Collection entries:
______

The rows of a group lie close to one hidden flat surface of 11 dimensions, which passes through zero. Surfaces can cross.
In the rows, 128 means zero.
Some rows, each with its group after it:
[161 112  85  76 163 166 140  77 157  61 188 122 130 125 133 162  91 154
 114]
puru
[138  84 125 114 146 158 128 127 170  70 158 103 152 149 123 197 122 136
  91]
Razif
[ 95  97 126 112 105 139 135  92 158 159 103 113 121  61 107 147 203  82
 189]
bapez
[ 97 122 165  63 116 148 148 152 161  82 115 117 152 142 112 173 128 157
 116]
Razif
[132 134 163  91 127 168 161 138 143 112  95 163 139 105 128 121 120 127
 151]
puru
[142 115  66 120 134 130 125 111 139 169 119  42 131 126  74 133 179  82
 134]
vis
[148 164 121 108  81 144 119  82 129 125 101 140 127 124 128  99  88 186
 106]
vis
[114 120  86 109 114 157  91 112  93 128 135 111 136  98 123 120 114 121
 106]
bapez
[158 110 121 162 106 143 132 135 123 122 117 147 105 157 144 112 145  93
 159]
Kural
[113  90 179 164 152 107 120 172 113  93 162 187 147 131 157 180  80 130
 116]
vis
[110 131 116 182 136 144 122 144 125 161 123 150 115  89  97 164  78 101
  57]
Sog
[145 131  96 157  89 119 107 137  84 139 100 101  88 144 142  73 155  94
 138]
Sog
[176 104 136 156 147  96 111 171 127  98 149 158  62  92 116 173  67  85
 187]
Kural
[118 119 130 163 130 113 180 100  71 141 113 145 135 157 152 115 119 129
  78]
Razif
[100  90 178 109 138 150 141 163 149 100 118  97 208 158 143 170 164 153
  93]
Razif
[204 119 101 179  82 118 116 140 124 192 127  82 159 120 124 107 163 101
 182]
puru
[116 123 182 119  61 159 134 160 160 127 108 116 200 142 158 151 150 175
 129]
Razif
[133  90 147 139 150  99 133 109 126 110 123 142 176 155 135 147 124 165
  86]
Razif
[117 120  96  98 139 158 130  93 115  72 185 103 111 152 175 159 106 142
  86]
puru
[117 100 142 116  97 126  80 178 125 109 167 112 129  77 133 181  97 124
 167]
bapez
[ 85 130 121 147 101  99  44 148  64 162 127 107 116 114 124 168  61 123
 118]
Sog
[156 133 116 164 127 100 136 116  60 131 123 140 171 163 120 124  52 180
  53]
vis
[118 127 154  78 139 139 165 138 131 144  83  89 140 158 118 128 187  98
 195]
Sog
[168 136 116  72 106 166 131 109  87 108 101 101 126 115 137 119  73 149
 130]
puru
[106 144 139  92 151 103  89 155 163 137 114  74 102 132 117 143 155 121
 160]
vis
[104  94 144 173 180 130 175 151 109 123 121 148 100 118 132 145 144  60
 110]
puru
[130 102 140 127 121  95 158 128 118 121  80  83 124 187  97 166 128 119
 114]
Sog
[126 117  92  79  98 200  98  58 109 135 107 136 169 131 124 137  98 140
 139]
Razif
[120 122 150  98 130 151 126  93 187  81  46 159 114 160 114 116 128 153
  92]
vis
[125 129  91 113 125 163 112 124 142 106 140  93 137 158 135 113 154 137
  85]
Kural
[145 114 125 123 124 179 154 112 101  91 127 146 143 172 168 110 127 124
 114]
bapez
[124 116 185 139 130 115 169 176 186 105  88 143 120 154 129 126 192 109
 146]
puru
[108 132  58 134 173 166  61 120  96 170 145  84 116  97  99 148  90  74
  94]
Kural
[120 138 125 133 159 148 140 175 133 138 121 120 112 113 121  80 178  77
 123]
Sog
[153 114 103 137 148 174 122 118 102 127 140 164  85  97 146 126 101  64
 177]
Kural
[156 108 144 126 178  98 156 145 163  94  80 170 120 103  65 108 128 117
 114]
Kural
[176 158 106 105 112 140 182  63 164 114 151 141 100  95 142  91 134 169
 140]
vis
[149 111 120  84 125 172 132  85 151  58 140 140 128 159 148 159  91 165
 115]
Sog
[ 91 110 136 101 115 141 139  75 121  91 128 161 130 128 120 198  62 164
  85]
Sog
[124 103 135 153 138  95 164 101 151 100  79 148 143 162  83 148 118 152
  40]
Kural
[ 84 109 123 116 184 112 180 116  85 133 136 129 110 144 134 119 172  83
 141]
puru
[145 110 137 109 123 168  45 120 150 129  96 128 186 127 149 127 127 134
 154]
Razif
[112 146 170 105 109 124 196  94 166 150 126 159 113 101 124 172 133 145
 186]
bapez
[106 152 157 129 158 129 115 161  66 184  71 106 152 137 164  71 156 115
 110]
Razif
[ 64 104 124 199 150 174 119 124  98 158 189 173 139  89 176 183 106  87
  90]
puru
[100 163 124  84  64 170  77 145 126 122  91 119 144 119 112 113 102 161
  95]
Sog
[103 149 125 136 103 140  84 194 117 141  94 110 111 115 109  78 155 104
 109]
Sog
[127 130 164 131  91 113  91 136 151 154  63 130 141 126 143  81 190 126
 180]
bapez
[120 173 123 180 114 136 163 123  94 172  84 128 110 145 159  66 154 127
  60]
puru
[136 132 113 145 109  94 117 149 171 104 151 150 129 112 120  74 174 150
 105]
Sog
[156 131  70 147 112 160  83 130 136 148  97 106 133 103  81  91 122 107
  87]
vis
[122  61 149 163 127 118 158 127 134 136  98 148 164 131 111 145 187  87
 158]
vis
[154 148 106 184 138 145 129 142 101 186 145 185 179 114 106  81 109 111
  98]
bapez
[101 108 124 119 165 173 125 117  90 113 113 133 118 126 153 135 118  87
 113]
Razif
[ 98 142 124 154 167  27  93 109 149 161  86 124  95 106  68 119 130 131
  79]
bapez
[147 158 146 106  93 170 166 125 108 143 172 179 123 117 152 144  81 134
 207]
Kural
[189 139  99 142 103 110 123 139 122 164  81 120 123 131  46 112  95 109
 149]
Kural
[140 189 138  86  85 113 131 107 118 110 129 109  91 183 173 121  76 207
 124]
vis
[136  94 114 172 136 131 125 132 112 112 138 165 141 120 124 107 144 103
 100]
bapez
[103 139 179 115 186  74 136 140  90 167  80 158 145 107 123  81 131 132
 147]
vis
[ 54 127 122 132 163 156  82 163  83 114 168 148 113  99 133 169  74  94
  83]
Kural
[106 127 121  94 111 100  95  73  94 140 122 168 157 104  94 143  70 169
 139]
Razif
[135 129 140 124 186 125 223  97 135 128 121 158 130 138 124  85 182 114
 126]
Razif
[132 119 120 161  67 145  52 153 135 116 162 106 124 162 184 148 131 140
 141]
Kural
[ 93 134 114 116 146 123 103 125 155 167 161 146 169 102  67 151 124 118
 154]
puru
[159 111 137 142  77 100  51 109 121  97 117 110 114 129 181 130  90 182
 125]
Kural
[152 102  99 168 131 179 170 112 145 118 169 151 129 152 127 178 119  97
 115]
bapez
[ 94 108 116 139 114 118 126 101  79 118 164 121 121 168 178 141 143 129
 126]
puru
[116 134 155 149 115 114  91 147 137 185  88 144 144  96 124  82 180 110
 171]
bapez
[ 90 151 113 100 110 169 102 124 156 109  85 117  61 126 127 100 167  83
 140]
vis
[131 101 142 106 109  67 119 141 149  82 127 102 115 166 121 120 176 140
 166]
Sog
[ 99 200 132  85 174 169 141 100 119 170 106 130 119 159 155 106 111 146
 113]
bapez

New rows. What belongs after each?
[ 84 121 126 164 142 163 112 120 166  97 206 159 127 112 185 169 130 133
  88]
puru
[109 138 148 142 138 152 202 138 149 159 155 169 136 144 114 157 148  85
 175]
Kural
[ 75 142 174 139 106 152 123 151 103 161 113 162 147 108 166 124 135 120
 139]
puru
[ 80  82 134  94 107 161 101  81 118 102  99 147 121  71 157 142 150 112
 144]
bapez
[145 109 169 130 149  49 110 117 160 105  87 142 114 121 112 138 112 171
 121]
vis
[111 119 150  83 181 126 161  97 166 145 183 115 165  77 122 195 137 137
 186]
vis
[120 143 124 145  80 135  93 137 121 165 140  96 144 143 161 112 158 141
 138]
puru
[108 142 132 160 135 148 152 166 149 147 134 117 124 139 136 126 173  99
 104]
puru
[174 136 138 150  95 107 125 142 174  94 167 148  91  93 148 119 121 162
 144]
vis
[113  81 152 118 189 132 162 161  91  62 137 151 116 129 170  90 173  88
 136]
bapez
[ 93  91 140  64  86 133 126 110  67 102 115 125 135  52 144 112 149 128
 176]
bapez
[132 116 140 110 183 149 129 173 217  81 136 160 130  90  99 112 163 106
 127]
Kural
[128 136 110 117 137  89  89 107 124 117  56 107  75 139 105 109 112 138
  80]
vis
[188  97 114 177 117 130 126 135 176 106 127 187 176 122  96  84 145 140
  92]
bapez
[ 90  77 131 153  86 156  91 135 156 101 151 145  93  87 142 190 155  70
 175]
vis
[ 93 167 143 121 151 118 151 113  96 155 132 203 185  89 137  50 138 172
  90]
Sog
[130 159  95 124 101 158 157 113 120 133 159  92 148 154 120 156  91 165
  58]
Razif
[129  92 148 153 166  39 124 108 109 114  98 146  92  98 121 141 103 133
 108]
vis
[161 143  96  94 143 110 125 100 176 119 176 100 135 127 131  90 178 155
 162]
puru
[130 123 165 134  91 143 135 156 183  66 136 159 147 163 154 123 154 164
 121]
Kural
[ 98 171 148 106  86 147 126 157  37 179 112 157 134 110 151  68 119 112
 192]
Kural
[128 159 130 121  69 160  74 164 132 142 134 113 161 151 138 129 103 159
 132]
vis
[121 168 160 103 111 142 144 112 132 143  90 113 119 175 167 124 125 156
 146]
bapez
[144 111 113 169  95 142 138 117 119 144  78 182 133  98 116  63 166  93
 128]
vis
[136 107 121 132  99 121 109 155  88 125 104  74 128 154 104 166 104 109
 136]
puru
[128 108 128 154  98 103 167 111 132 153  71  94 125 162  79 195 121 114
 109]
Sog
[174 116 136  79 114 123 162 109 147  91 109 108 135 159 144  90 171 156
 179]
puru
[141 106 138 105 110  97 127 155 118  90 133 102 122 127 132 122 137 140
 150]
bapez
[112 183 146  96 123 140  86 193 131 130 121  99  97 170 154  99 135 135
 138]
vis
[128 139 114 110 135 125 104 168  93 133 126  93 107 125 127  77 151 103
 154]
Kural
[160 116 116 119 196  66 136 128 170 109 130  86 101 127 100 135 153 131
 116]
vis
[134 104 115 141 135 115 127 143 165  76 119  96  74 182 122 155 163  97
 104]
vis
[145 157 119 132 116 123 139 137  96 129 130 116 117 170 145  97 116 143
 111]
vis
[131 132 149 141 124 123 111 149 163 102 125 150  89  96 144 106 149 123
 147]
vis
[ 90 159 163  84 100 152 160 123 111 147 145 139 118 139 184 125 154 130
 200]
vis
[143 111 111 140  82 159 130  83 134 113 113 159 131 116 126 138 103 146
 104]
vis
[137 136 107  90 174 133 116  86 153 116 116 110 143  72 109 116 103 163
  79]
Kural
[143 138 157 132 150 148 170 126 155 107 138 212 163 110 130  90 122 153
 111]
bapez
[109  90 152 154  97 109 153 110  92 119 135 153 134 158 192 126 174 125
 154]
puru
[161 120 122 137 130  91 140  88 116 141 155 133 143  89 127 146  86 168
 123]
vis
[ 96 111  91 104 132 131 107  88 123 125 126 120 131  55  91 126 139 119
 100]
bapez
[140 103 107 142 163 129  98 121 175 130 116  97 134 120 115 116 180  98
 120]
Kural
[129 191 123 125 135  93  95 191 115 137 148  97  60 125 153  66 144 126
 149]
vis
[132 172 158  85 184 119 147 150 132 142  97 109 157 169 120  86 142 157
 120]
vis
[120 106 135 156 133  51 140 138  77 128 116 136 111 120 104 118 123 125
 105]
bapez
[133 153 155 121  91 108 125 153 155 138 144 132 151 128 120 150 106 165
 152]
Kural
[132 137 145 159  65 117 105 141 176 155 127 134 178 158 111 141 161 163
 149]
puru
[111  79 123 134 179 158 150 131 110  69 150 128  94 151 164 159 149  69
 114]
bapez
[155  95 141 138 108 159 132 130 171 126 166 146 210 117 115 178 115 155
 138]
vis
[147 153 102 130 167 155  58 163 164 150 160 111 106  84 129 107 127 100
 151]
Razif
[140 111 134 135  96 198 106 123 162 143 129 141 149 102 165 118 180  92
 208]
Razif
[169 130 149  98 117 152 122 135 151  72 118 182 119 103 128 103  85 152
 145]
Kural
[137 123 105 119 128 217 110 124 194  96  86 164 158 122  97 104 140 110
  86]
vis
[135 136  70 145 156 143 177  82 134 185 158 118 149 136  93 109 167 102
 121]
puru
[172 140 105 147 140 187 146 162 181  89 107 150 138 161 105  62 156 111
  81]
vis
[119 114 117 145 137 123 146 122 115 117 165 148 115 110 116 170  74 121
 104]
bapez
[130 143 121 163 121 139 120 185 120 137  92 120 114 132 121  79 153  98
  84]
Sog
[140  72  79 132 120 118  73 114 121 139 143  82 161 141 102 157 159  91
 177]
Razif
[125 157 141 130 143 168 131 159 103 150 139 154 155 135 156  91 118 122
 141]
bapez
[ 75 148 178 104 123 124 140 201 180 111 190 128 156 128 139 163 161 159
 133]
Kural
[ 94 106 140 151 129  98  72 155  75 167  99 123 141 125 121 143 117 103
 127]
vis
[ 93 131 114 116 145 127 101 111 103 150  28 119  99 137  91  85 151  88
 100]
vis
[130 157 123  86 207 107 135 123 181  81 103 100  53 147 113  90 137 129
  97]
vis
[141 145 135 114 137 103 132 114 212 115 142 122 116 112  92 166 120 168
 118]
bapez
[132 146 105  98  79 166 139 124  36 140 112  69 140 179 165 107 132 131
 148]
bapez
[156  78 127 188 119  31 131 111 113  90 114 125  61 134 130 142 124 119
 111]
vis
[161 107  92 160  71 156 119 106 161  79 101 145 105 145 118 112 120 128
  73]
vis
[133 103 132 179 151 107 160 137 190  87 168 135 111 160 150 134 196 112
 100]
puru
[178 142  72 144 148 115 149 122 190 137 200 112 123 111  91 125 147 129
 152]
Razif
[114 158  66 179 115 122 137 103 146 159 178 170 134  73  88  95 129 139
  47]
Sog
[204  99 141 208  82 116 131 144 128 142 111 134 136 108 154 117 134 114
 157]
puru
[202 133 115 125 162 159 129 143 178 121 114 129 125  68  75 131  83 118
 131]
puru
[176  96 145 200 115  47 117 177 143  79 157 141  91 133 134 124 129 133
 122]
vis
[120 105 107  68 234 131  93 109 103  94  84 108 119 152  94 111 112  95
 103]
Razif
[148 106  99 134 141 112  99  91 133 112 141 148 127 131 111 140  89 147
 111]
Razif
[106 157 158  90 136 143 128 158  97 152 139 157 128  74 131  99 108 115
 189]
Kural
[112 112  85 144 167 157  81 106 105 139 137 124 107  93 122 162  79  87
  95]
Kural
[166 159 119 104 152 195  97 135 173 127 120 110 155 130 151  96 117 157
  89]
Razif
[138  93 142 149 155 152 110 148 145 131 121 172 220 121 100 153 103 138
  88]
vis
[ 93 149 123  88 112 169 130 139  81  97 138 148 134 127 158  98 100 148
  96]
Kural
[150 104 141 159 199  94 146 133 107 114 127 179 174 113 111 111  89 140
  71]
vis
[147  69 106 181  68  98 124  97 139 113  98 133  96  98 109 137 161  99
 140]
vis
[181 142  87 169 153 114 128 111 115 158 114 130 104  88 102  96  90 119
  78]
puru
[111 141  94 125 157 173 127  99 102 157 105  97 117 175 142 108 144  91
  93]
bapez
[100 176 115 123 146 180 102 130 125 189 148 144 150  92 124 133  96 119
 131]
bapez
[109 134 163  79 139 116 126 106 148  90 130 165 123 123 146 111 134 163
 158]
puru
[ 90 164 116 105 201 131  69 171 118 150 121 105 128 104 100 113 103 105
  89]
vis
[158 173  74 117  66 148 120  90 151 131 105 106  74 116 121  71 143 146
 122]
vis
[136 178 138 142 177 102 180 164 147 177 166 113 116 143 101 143 126 112
 151]
bapez
[180 103 124 175  79  82 109 132 126 118  88 117 153 164 103 115 115 154
  98]
vis
[116 126 154 160  77 109 109 192  89 129 145 147 106 158 151 136 127 104
 175]
Kural
[119 112 125 123 113 144 141 109  89  81 126 153 120 159 160 109 114 139
  85]
Kural
[103 113 148 114 154 134 115 124 176 136  85 157 124  64 116 110 175  99
 156]
vis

______

■ TASK REQUIREMENTS: Return all lines from the data that include the string "group".

■ RESPONSE AREA:
The rows of a group lie close to one hidden flat surface of 11 dimensions, which passes through zero. Surfaces can cross.
Some rows, each with its group after it:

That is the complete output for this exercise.